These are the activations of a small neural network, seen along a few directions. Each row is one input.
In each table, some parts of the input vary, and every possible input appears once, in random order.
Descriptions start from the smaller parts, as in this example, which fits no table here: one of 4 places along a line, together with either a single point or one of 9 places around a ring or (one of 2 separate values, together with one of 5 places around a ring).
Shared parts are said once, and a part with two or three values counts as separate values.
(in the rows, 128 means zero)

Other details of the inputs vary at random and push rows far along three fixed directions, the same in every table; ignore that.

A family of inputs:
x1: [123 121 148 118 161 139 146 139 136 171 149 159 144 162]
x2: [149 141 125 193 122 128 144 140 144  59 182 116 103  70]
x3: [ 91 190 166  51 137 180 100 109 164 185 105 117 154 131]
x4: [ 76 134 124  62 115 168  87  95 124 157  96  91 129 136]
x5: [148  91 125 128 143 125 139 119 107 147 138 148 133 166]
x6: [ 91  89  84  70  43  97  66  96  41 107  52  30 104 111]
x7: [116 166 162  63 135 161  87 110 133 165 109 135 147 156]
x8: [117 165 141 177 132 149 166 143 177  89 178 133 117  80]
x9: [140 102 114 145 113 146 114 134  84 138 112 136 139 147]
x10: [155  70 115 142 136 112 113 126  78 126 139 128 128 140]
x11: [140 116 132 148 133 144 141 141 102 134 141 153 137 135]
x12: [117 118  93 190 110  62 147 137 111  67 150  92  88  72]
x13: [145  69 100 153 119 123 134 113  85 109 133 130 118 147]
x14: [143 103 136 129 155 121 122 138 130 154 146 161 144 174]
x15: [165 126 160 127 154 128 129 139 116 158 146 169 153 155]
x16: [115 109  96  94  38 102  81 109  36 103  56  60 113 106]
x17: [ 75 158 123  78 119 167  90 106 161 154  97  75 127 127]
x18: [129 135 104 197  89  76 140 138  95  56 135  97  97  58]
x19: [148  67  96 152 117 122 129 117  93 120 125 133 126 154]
•••••
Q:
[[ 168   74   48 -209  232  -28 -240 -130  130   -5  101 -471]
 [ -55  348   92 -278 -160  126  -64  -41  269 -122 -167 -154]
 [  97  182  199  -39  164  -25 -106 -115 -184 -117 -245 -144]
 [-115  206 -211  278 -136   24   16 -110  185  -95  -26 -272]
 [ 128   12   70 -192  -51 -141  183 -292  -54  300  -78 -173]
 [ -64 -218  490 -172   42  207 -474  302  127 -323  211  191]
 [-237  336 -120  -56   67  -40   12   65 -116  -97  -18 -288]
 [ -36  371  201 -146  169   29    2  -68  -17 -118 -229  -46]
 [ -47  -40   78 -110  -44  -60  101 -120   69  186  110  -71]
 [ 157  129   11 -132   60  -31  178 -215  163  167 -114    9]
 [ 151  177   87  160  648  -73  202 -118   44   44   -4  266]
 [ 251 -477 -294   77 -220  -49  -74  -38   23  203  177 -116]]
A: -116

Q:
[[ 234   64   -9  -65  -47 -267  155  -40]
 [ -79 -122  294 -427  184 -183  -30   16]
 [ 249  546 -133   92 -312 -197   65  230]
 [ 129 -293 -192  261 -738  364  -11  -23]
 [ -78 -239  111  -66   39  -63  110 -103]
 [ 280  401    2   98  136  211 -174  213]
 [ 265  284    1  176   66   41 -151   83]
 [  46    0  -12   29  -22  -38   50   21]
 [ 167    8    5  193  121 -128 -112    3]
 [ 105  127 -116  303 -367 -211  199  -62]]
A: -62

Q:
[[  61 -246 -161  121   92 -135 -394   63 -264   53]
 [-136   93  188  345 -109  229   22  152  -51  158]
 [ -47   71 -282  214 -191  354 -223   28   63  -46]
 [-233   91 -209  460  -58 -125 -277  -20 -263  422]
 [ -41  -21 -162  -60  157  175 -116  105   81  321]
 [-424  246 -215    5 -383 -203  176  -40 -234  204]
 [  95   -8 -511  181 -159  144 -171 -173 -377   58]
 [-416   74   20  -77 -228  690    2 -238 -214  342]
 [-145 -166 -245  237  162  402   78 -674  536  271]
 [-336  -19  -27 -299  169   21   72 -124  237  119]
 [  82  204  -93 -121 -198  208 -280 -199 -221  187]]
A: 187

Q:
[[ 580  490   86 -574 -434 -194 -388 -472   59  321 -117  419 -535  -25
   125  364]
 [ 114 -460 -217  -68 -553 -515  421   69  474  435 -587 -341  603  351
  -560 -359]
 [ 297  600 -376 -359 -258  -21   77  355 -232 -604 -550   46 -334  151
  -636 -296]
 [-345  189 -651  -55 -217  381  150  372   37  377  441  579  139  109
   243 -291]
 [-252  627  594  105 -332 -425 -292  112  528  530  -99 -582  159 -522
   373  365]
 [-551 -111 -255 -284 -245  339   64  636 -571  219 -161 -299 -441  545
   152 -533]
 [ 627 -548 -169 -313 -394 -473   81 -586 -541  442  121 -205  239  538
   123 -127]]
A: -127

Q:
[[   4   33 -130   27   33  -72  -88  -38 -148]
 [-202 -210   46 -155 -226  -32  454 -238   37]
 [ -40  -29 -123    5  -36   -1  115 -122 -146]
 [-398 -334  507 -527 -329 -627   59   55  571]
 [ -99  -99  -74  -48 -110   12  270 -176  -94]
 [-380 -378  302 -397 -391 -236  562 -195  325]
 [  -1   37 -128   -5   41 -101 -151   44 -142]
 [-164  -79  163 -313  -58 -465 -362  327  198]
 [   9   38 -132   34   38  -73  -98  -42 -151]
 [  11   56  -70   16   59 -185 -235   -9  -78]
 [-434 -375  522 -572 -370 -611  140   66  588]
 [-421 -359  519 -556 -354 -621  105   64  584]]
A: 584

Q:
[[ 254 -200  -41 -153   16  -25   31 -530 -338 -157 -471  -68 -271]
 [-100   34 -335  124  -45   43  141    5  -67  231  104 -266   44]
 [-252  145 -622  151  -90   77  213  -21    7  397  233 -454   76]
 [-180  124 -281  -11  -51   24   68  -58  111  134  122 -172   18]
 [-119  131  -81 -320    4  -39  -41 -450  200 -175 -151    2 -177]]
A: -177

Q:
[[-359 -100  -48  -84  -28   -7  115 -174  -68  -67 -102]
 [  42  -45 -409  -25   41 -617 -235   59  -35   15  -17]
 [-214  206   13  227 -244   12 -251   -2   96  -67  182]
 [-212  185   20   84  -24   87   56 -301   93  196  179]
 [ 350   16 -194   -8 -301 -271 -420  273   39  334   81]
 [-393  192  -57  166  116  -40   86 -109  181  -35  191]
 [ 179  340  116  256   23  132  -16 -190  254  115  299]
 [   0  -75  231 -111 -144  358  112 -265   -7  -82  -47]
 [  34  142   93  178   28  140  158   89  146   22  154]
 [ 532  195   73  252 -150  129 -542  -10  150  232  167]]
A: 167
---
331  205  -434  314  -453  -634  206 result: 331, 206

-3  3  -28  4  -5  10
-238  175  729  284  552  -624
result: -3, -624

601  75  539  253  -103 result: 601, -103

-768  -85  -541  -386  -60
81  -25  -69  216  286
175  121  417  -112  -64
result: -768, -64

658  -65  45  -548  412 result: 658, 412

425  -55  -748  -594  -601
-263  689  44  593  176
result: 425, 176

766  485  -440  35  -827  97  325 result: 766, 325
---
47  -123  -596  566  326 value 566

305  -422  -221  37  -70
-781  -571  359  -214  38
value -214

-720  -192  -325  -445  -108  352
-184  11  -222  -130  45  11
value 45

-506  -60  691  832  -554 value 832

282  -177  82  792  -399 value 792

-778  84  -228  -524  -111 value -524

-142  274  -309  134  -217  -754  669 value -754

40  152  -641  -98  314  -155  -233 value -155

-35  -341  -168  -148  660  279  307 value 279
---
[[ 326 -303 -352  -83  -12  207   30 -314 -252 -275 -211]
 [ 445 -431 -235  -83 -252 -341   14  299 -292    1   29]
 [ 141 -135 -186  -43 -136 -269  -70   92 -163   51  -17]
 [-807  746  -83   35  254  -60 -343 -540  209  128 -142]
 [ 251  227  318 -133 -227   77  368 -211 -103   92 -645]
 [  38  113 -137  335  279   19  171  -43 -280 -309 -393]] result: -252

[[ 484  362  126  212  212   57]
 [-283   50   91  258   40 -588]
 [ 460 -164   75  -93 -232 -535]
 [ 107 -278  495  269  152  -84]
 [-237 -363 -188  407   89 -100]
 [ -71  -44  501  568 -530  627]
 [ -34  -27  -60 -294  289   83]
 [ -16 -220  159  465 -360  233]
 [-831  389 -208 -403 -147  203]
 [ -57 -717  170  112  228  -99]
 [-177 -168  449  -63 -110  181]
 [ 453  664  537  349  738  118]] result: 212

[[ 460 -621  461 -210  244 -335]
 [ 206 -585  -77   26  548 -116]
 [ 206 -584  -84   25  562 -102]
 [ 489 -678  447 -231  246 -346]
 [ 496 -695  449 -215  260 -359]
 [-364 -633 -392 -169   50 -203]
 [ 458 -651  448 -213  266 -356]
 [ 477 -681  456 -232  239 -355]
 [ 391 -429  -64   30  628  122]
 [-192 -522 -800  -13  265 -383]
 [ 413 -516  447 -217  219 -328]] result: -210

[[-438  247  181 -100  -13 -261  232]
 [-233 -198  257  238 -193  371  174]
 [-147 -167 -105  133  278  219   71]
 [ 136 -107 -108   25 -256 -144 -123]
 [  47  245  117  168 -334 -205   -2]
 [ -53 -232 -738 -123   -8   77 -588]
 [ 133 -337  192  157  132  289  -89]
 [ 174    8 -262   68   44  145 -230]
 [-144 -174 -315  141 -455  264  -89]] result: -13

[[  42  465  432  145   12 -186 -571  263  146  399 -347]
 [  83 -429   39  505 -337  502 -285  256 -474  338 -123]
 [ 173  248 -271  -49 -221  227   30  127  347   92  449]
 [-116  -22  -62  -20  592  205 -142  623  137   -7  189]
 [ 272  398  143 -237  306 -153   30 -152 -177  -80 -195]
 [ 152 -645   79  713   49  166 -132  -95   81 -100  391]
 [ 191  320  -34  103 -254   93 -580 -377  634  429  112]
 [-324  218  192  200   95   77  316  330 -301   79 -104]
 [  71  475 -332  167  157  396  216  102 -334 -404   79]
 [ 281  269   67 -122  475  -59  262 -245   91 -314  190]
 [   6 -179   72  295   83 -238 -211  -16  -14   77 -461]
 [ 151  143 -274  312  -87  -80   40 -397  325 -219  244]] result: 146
•••••
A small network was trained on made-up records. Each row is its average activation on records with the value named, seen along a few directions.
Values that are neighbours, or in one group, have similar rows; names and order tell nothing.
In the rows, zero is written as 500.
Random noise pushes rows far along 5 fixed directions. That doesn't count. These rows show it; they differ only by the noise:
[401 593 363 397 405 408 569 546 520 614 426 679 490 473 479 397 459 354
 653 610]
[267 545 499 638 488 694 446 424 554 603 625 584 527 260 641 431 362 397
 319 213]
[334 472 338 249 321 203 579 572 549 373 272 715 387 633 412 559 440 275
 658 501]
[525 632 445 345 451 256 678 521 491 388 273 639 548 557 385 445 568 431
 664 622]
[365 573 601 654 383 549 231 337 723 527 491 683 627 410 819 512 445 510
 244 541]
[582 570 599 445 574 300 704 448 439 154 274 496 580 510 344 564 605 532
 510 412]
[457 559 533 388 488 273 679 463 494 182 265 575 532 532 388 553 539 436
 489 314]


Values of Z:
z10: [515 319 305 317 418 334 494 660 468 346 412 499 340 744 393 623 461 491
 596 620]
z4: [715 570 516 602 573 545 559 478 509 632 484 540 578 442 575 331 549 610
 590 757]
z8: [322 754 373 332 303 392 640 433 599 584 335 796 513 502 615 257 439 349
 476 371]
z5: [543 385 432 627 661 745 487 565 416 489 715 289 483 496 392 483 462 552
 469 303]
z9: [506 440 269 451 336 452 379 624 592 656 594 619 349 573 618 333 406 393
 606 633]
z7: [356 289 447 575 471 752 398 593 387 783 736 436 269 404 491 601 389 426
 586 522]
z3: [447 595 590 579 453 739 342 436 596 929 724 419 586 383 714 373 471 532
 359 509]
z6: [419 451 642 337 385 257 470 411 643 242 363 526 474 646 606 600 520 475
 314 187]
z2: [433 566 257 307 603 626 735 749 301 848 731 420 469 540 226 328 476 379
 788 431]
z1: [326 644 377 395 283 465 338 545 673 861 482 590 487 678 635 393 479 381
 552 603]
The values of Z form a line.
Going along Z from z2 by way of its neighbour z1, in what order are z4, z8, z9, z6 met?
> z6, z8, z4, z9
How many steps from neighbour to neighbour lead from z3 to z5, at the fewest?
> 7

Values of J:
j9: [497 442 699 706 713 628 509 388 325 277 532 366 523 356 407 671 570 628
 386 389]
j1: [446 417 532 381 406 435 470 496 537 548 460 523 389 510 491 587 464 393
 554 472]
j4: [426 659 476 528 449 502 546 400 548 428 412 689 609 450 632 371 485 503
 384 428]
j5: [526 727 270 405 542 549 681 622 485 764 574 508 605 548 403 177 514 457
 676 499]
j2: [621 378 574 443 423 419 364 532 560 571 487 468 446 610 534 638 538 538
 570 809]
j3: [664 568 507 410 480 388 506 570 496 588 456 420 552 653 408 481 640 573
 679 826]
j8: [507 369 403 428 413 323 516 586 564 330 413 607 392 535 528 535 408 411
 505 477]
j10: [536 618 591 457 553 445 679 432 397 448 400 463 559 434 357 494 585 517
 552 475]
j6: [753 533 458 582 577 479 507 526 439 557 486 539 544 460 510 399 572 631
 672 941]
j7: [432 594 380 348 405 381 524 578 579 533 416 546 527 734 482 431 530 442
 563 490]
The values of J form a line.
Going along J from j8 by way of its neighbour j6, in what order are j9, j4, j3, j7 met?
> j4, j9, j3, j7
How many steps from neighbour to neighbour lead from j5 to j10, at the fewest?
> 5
•••••
Among the lines above, list those that contain the word "table".

In each table, some parts of the input vary, and every possible input appears once, in random order.
Descriptions start from the smaller parts, as in this example, which fits no table here: one of 4 places along a line, together with either a single point or one of 9 places around a ring or (one of 2 separate values, together with one of 5 places around a ring).
Other details of the inputs vary at random and push rows far along three fixed directions, the same in every table; ignore that.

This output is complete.